### Task objective
Every line containing the string "mask" is to be copied from the records.

/---

Here is a tiny trained network, its code and every weight. The questions are about switching its units off for an input and a target symbol, where a switched-off unit gives its printed mean instead of its output.

import numpy as np


def w(rows, s, z=0):
    codes = np.array(rows[::2]) - 128.0
    scale = np.full(codes.shape[1], s)
    scale[-1] = z or s
    return codes * scale


def f(y):
    return y / 2 * (1 + np.tanh(0.7978845608 * (y + 0.044715 * y**3)))


def softmax(a):
    e = np.exp(a - a.max(-1, keepdims=True))
    return e / e.sum(-1, keepdims=True)


def log_softmax(a):
    a = a - a.max(-1, keepdims=True)
    return a - np.log(np.exp(a).sum(-1, keepdims=True))


def net(x, mask):
    ids = ['ΘΛβγδζηπφψ'.index(c) for c in x.split()]
    T = len(ids)
    res = E[ids] + P[:T]
    u = 0
    for l in range(3):
        q, k, v = (res @ M[l].T for M in (Q, K, V))
        z = softmax(np.where(np.tri(T) > 0, q @ k.T / 2**0.5, -1e9)) @ v
        res = res + np.where(mask[u], z, O[l][:, -1]) @ O[l][:, :-1]
        u += 1
        y = f(res @ A[l][:, :-1].T + A[l][:, -1])
        res = res + np.where(mask[u : u + 4], y, B[l][:, -1]) @ B[l][:, :-1]
        u += 4
    return log_softmax(res[-1] @ U[:, :-1].T + U[:, -1])


Q, K, V, O, A, B = {}, {}, {}, {}, {}, {}
E = w([
[155,160,123,147,144,167,117,136],'Θ',
[132,147,96,89,154,133,71,92],'Λ',
[140,134,106,104,131,133,86,103],'β',
[136,133,117,93,107,145,90,123],'γ',
[133,97,231,116,102,130,78,61],'δ',
[198,152,151,185,179,173,124,141],'ζ',
[83,19,136,94,226,223,86,184],'η',
[170,120,148,142,92,132,150,108],'π',
[158,141,147,62,87,197,157,75],'φ',
[154,163,87,33,159,188,111,3],'ψ',
],0.014)
P = w([
[161,116,34,12,48,63,165,107],'0',
[123,138,56,95,99,103,113,150],'1',
[159,134,82,100,113,129,118,160],'2',
[157,131,120,124,105,125,118,143],'3',
[146,132,123,129,111,130,110,134],'4',
[158,125,128,127,108,162,127,152],'5',
[161,117,140,131,110,147,112,135],'6',
[144,115,136,148,112,150,118,128],'7',
[147,121,146,146,104,167,136,148],'8',
[133,126,142,149,109,168,138,139],'9',
[146,120,140,160,125,154,137,112],'10',
[154,125,145,153,131,152,147,118],'11',
[145,123,139,148,138,156,143,124],'12',
[161,131,161,168,133,133,140,136],'13',
],0.011)
Q[0] = w([
[135,168,99,47,166,148,199,116],'0.h0',
[159,98,78,159,144,203,93,2],'0.h0',
],0.005)
K[0] = w([
[102,253,175,153,152,1,150,231],'0.h0',
[82,12,126,190,51,178,132,218],'0.h0',
],0.005)
V[0] = w([
[150,254,31,144,112,64,159,168],'0.h0',
[111,186,75,43,39,80,180,69],'0.h0',
],0.0069)
O[0] = w([
[2,69,224,73,8,58,82,37,19],'0.h0',
[235,46,25,102,65,212,100,84,254],'0.h0',
],0.0071,0.00088)
A[0] = w([
[145,211,208,147,203,157,78,115,98],'0.n0',
[158,247,1,150,156,138,106,163,224],'0.n1',
[50,2,199,124,100,79,70,136,4],'0.n2',
[87,85,38,40,106,72,170,223,48],'0.n3',
],0.0069,0.0045)
B[0] = w([
[86,140,169,114,148,153,232,121,223],'0.n0',
[132,69,204,100,63,142,115,123,253],'0.n1',
[157,116,3,57,106,107,137,99,115],'0.n2',
[75,147,148,95,135,146,107,127,121],'0.n3',
],0.012,0.005)
Q[1] = w([
[5,137,1,169,59,43,175,139],'1.h0',
[100,75,84,122,144,49,77,104],'1.h0',
],0.0089)
K[1] = w([
[188,191,208,83,2,100,35,66],'1.h0',
[124,201,171,191,95,93,92,83],'1.h0',
],0.0079)
V[1] = w([
[172,196,253,225,29,99,121,91],'1.h0',
[79,121,207,157,159,65,138,200],'1.h0',
],0.0065)
O[1] = w([
[112,234,147,127,86,139,2,94,232],'1.h0',
[178,117,175,158,66,92,238,98,2],'1.h0',
],0.0086,0.0025)
A[1] = w([
[172,51,143,3,138,69,50,141,73],'1.n0',
[183,195,95,37,161,54,204,80,202],'1.n1',
[140,223,6,236,189,108,93,186,2],'1.n2',
[238,145,121,130,17,151,62,120,182],'1.n3',
],0.0058,0.0063)
B[1] = w([
[185,164,69,109,71,152,115,181,170],'1.n0',
[71,107,132,193,19,189,166,167,145],'1.n1',
[148,58,86,214,202,28,105,178,120],'1.n2',
[2,142,152,94,94,58,69,59,254],'1.n3',
],0.0087,0.0097)
Q[2] = w([
[45,56,253,116,202,144,98,195],'2.h0',
[231,65,21,101,184,136,216,180],'2.h0',
],0.0048)
K[2] = w([
[2,170,136,180,204,173,115,197],'2.h0',
[91,135,72,141,86,218,210,20],'2.h0',
],0.0047)
V[2] = w([
[109,110,80,191,67,252,220,116],'2.h0',
[156,120,124,155,254,107,114,243],'2.h0',
],0.0081)
O[2] = w([
[134,169,164,162,132,156,37,17,80],'2.h0',
[153,143,255,98,70,29,83,156,2],'2.h0',
],0.0053,0.018)
A[2] = w([
[109,66,140,98,2,71,218,233,2],'2.n0',
[176,68,179,197,156,108,140,214,184],'2.n1',
[58,80,103,171,194,179,171,155,211],'2.n2',
[136,212,64,131,211,169,93,90,188],'2.n3',
],0.0067,0.0047)
B[2] = w([
[126,57,101,96,167,121,154,197,128],'2.n0',
[70,168,143,156,120,2,92,77,167],'2.n1',
[215,139,146,104,149,78,103,81,254],'2.n2',
[99,180,199,134,73,150,145,238,243],'2.n3',
],0.0086,0.0089)
U = w([
[159,223,211,150,160,196,143,225,184],'Θ',
[119,135,118,134,113,131,138,123,3],'Λ',
[83,154,197,116,136,134,59,113,245],'β',
[129,123,128,90,114,79,183,171,147],'γ',
[157,135,94,178,70,87,122,125,139],'δ',
[122,128,126,139,107,136,133,138,21],'ζ',
[136,99,93,146,169,189,116,55,45],'η',
[173,121,92,162,103,137,115,87,98],'π',
[40,87,90,164,1,114,105,75,242],'φ',
[131,148,118,129,105,124,135,124,2],'ψ',
],0.0067,0.0044)

Each question gives the input, a string of symbols that net reads in full, and the target symbol t.
The units are the heads (2 rows each of Q, K, V and O) and the neurons (one row each of A and B). Each row of codes is followed by its name. A weight is (code - 128) times the scale printed after its matrix; where a second scale follows, it is the last column's (O, A, B and U).
mask holds one flag per unit, layer by layer, with each layer's heads first. A switched-off unit (its flag False) gives its mean, the last column of its rows in O or B, instead of its output. The means were averaged over made-up inputs and are rounded, as every weight is.
A unit's drop is (log p(t) with every unit on - log p(t) with that unit switched off) / (log p(t) with every unit on - log p(t) with every unit switched off).
The circuit of an input: a set's keep is (log p(t) with only the set's units on - log p(t) with every unit switched off) / (log p(t) with every unit on - log p(t) with every unit switched off). Starting from the 12 units with the biggest drops (on a tie, the unit counted first), units are removed one at a time, each time the one whose removal leaves the highest keep (on an exact tie, the one counted first), for as long as the keep stays at least 0.8.
units of the circuit, in order: the units of the circuit, biggest drop first
top k neurons: the k neurons with the biggest drops, biggest first
top k neurons in layer l: the k neurons of layer l with the biggest drops, biggest first
input β δ δ ζ δ β φ π ζ ψ β δ, target Θ: units of the circuit, in order : 0.h0, 0.n1, 1.n3
input ζ η γ, target γ: top 2 neurons : 2.n0, 0.n1
input Θ η γ, target γ: units of the circuit, in order : 1.h0
input ζ φ ζ δ π δ η Λ, target γ: top 3 neurons : 0.n1, 2.n0, 0.n0
input φ ζ Θ ζ ζ δ ζ ζ η Θ, target γ: top 2 neurons : 2.n0, 0.n1
input η Λ ζ ψ δ γ γ ζ ψ Θ δ, target η: top 2 neurons : 1.n1, 2.n3
input Λ η ψ ψ ζ, target η: units of the circuit, in order : 1.h0, 2.h0, 1.n1
input π δ φ Θ β δ β δ φ η φ π ψ, target η: top 4 neurons : 1.n3, 0.n1, 2.n3, 1.n1
input δ β ζ η ζ ζ ψ, target η: units of the circuit, in order : 1.h0, 2.n3, 0.n1
input δ ψ Θ, target φ: units of the circuit, in order : 1.n3, 0.h0
input ζ δ ψ δ δ Θ Λ ζ ζ Θ δ, target Θ: units of the circuit, in order : 0.h0, 1.n3, 0.n0
input Λ δ Θ η ζ, target γ: top 3 neurons : 0.n1, 2.n0, 2.n1
input π ψ ζ Θ ζ ζ Λ ζ π η Θ ψ δ, target η: top 3 neurons : 1.n3, 1.n1, 2.n3
input π δ η γ Θ, target γ: top 2 neurons : 0.n1, 2.n0
input ψ ζ Θ δ η ζ δ ζ π ζ γ ζ δ ζ, target β: units of the circuit, in order : 2.h0, 0.h0, 2.n3, 0.n1
input ζ Θ δ η ψ ζ, target η: top 3 neurons : 1.n1, 1.n3, 2.n3
input ζ ζ ζ η β, target γ: units of the circuit, in order : 1.h0, 2.n0, 0.n1
input π δ Λ Λ Θ δ ζ φ δ η β, target γ: top neuron : 0.n1
input φ Θ ζ, target φ: top 2 neurons : 1.n3, 0.n0
input ζ η δ, target γ: units of the circuit, in order : 1.h0
input ζ δ ψ, target φ: top 2 neurons : 0.n1, 1.n3
input ψ ψ ζ ζ ζ Θ δ ψ, target Θ: units of the circuit, in order : 0.h0, 1.n3, 2.n3
input ψ π ψ Θ ψ, target Θ: top 2 neurons in layer 1 : 1.n0, 1.n3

\---

### Answer to the problem
def net(x, mask):
        res = res + np.where(mask[u], z, O[l][:, -1]) @ O[l][:, :-1]
        res = res + np.where(mask[u : u + 4], y, B[l][:, -1]) @ B[l][:, :-1]
mask holds one flag per unit, layer by layer, with each layer's heads first. A switched-off unit (its flag False) gives its mean, the last column of its rows in O or B, instead of its output. The means were averaged over made-up inputs and are rounded, as every weight is.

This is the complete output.